Action item:
Examine the records and identify each line that includes the string "Which". Copy those lines.

Source records:

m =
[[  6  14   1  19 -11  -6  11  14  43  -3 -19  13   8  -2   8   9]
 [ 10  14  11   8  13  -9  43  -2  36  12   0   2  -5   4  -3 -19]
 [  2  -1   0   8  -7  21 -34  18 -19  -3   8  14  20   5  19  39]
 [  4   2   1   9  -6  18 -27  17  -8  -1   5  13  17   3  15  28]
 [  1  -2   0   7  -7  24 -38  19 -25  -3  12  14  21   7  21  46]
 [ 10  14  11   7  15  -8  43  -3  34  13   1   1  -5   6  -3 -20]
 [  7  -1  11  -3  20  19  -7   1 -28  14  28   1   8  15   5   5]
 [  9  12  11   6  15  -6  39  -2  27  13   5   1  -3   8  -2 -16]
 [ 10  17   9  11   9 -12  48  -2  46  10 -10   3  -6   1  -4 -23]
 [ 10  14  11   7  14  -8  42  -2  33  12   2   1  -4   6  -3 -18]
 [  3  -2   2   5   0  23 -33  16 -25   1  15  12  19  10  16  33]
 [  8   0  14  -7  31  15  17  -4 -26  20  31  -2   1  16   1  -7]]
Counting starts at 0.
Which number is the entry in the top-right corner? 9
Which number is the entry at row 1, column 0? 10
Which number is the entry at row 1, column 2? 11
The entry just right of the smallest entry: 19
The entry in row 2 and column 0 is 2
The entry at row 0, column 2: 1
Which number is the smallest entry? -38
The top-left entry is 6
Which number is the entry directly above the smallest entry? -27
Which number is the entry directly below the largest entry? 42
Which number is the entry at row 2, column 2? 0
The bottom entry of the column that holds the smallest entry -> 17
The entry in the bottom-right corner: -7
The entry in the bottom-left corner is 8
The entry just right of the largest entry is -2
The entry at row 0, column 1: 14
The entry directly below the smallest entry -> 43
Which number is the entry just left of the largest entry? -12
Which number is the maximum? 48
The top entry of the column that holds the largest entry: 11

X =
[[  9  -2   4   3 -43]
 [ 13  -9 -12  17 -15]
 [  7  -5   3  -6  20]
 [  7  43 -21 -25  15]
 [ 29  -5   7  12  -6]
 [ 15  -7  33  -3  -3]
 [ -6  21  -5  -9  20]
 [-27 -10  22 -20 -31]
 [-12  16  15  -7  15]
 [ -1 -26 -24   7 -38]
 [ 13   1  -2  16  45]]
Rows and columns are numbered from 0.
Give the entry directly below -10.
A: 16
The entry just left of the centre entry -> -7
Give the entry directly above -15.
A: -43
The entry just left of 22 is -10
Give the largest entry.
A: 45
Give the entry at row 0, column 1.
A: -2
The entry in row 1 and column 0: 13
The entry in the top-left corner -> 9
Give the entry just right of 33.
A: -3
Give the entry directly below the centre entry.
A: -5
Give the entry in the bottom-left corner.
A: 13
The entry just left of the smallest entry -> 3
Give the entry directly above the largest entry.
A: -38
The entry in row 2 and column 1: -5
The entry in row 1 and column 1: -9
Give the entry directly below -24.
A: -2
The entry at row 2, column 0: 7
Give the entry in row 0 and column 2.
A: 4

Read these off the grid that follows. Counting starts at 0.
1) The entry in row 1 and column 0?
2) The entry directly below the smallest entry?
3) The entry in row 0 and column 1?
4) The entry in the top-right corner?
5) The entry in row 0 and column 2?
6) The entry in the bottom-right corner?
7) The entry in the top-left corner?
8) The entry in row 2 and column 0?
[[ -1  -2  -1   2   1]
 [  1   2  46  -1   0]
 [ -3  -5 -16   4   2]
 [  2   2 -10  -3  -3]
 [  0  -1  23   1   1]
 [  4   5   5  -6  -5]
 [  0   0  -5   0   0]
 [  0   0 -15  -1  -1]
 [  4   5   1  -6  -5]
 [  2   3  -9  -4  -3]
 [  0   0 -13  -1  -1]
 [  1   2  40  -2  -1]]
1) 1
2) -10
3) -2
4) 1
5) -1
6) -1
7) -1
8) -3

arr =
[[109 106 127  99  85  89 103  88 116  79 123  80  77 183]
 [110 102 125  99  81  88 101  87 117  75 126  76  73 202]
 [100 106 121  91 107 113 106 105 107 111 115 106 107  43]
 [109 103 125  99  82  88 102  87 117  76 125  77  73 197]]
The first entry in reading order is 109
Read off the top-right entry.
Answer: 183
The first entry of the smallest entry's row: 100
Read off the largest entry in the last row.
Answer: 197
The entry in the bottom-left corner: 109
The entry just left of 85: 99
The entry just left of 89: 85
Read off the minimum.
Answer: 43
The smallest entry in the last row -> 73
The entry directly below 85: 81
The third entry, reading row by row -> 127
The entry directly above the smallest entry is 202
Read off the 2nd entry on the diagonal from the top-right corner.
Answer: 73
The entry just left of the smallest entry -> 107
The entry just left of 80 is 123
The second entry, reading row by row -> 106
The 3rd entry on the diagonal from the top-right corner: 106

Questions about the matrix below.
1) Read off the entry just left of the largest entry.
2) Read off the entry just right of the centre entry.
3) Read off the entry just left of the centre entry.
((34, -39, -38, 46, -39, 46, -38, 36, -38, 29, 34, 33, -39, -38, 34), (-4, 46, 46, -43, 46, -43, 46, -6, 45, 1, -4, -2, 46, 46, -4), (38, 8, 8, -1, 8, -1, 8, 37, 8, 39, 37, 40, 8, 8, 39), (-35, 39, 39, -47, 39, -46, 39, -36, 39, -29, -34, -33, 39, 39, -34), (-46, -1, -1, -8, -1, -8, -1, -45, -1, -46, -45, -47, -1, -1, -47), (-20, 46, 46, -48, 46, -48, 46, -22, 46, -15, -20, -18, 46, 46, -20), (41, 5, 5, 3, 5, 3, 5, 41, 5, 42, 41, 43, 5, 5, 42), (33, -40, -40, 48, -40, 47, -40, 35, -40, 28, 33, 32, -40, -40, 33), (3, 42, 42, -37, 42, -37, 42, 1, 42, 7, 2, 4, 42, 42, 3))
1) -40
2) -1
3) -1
...
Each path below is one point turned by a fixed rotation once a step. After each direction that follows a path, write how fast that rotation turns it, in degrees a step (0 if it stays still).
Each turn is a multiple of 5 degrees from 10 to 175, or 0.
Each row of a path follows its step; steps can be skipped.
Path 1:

Result of the exercise:
Which number is the entry in the top-right corner? 9
Which number is the entry at row 1, column 0? 10
Which number is the entry at row 1, column 2? 11
Which number is the smallest entry? -38
Which number is the entry directly above the smallest entry? -27
Which number is the entry directly below the largest entry? 42
Which number is the entry at row 2, column 2? 0
Which number is the entry just left of the largest entry? -12
Which number is the maximum? 48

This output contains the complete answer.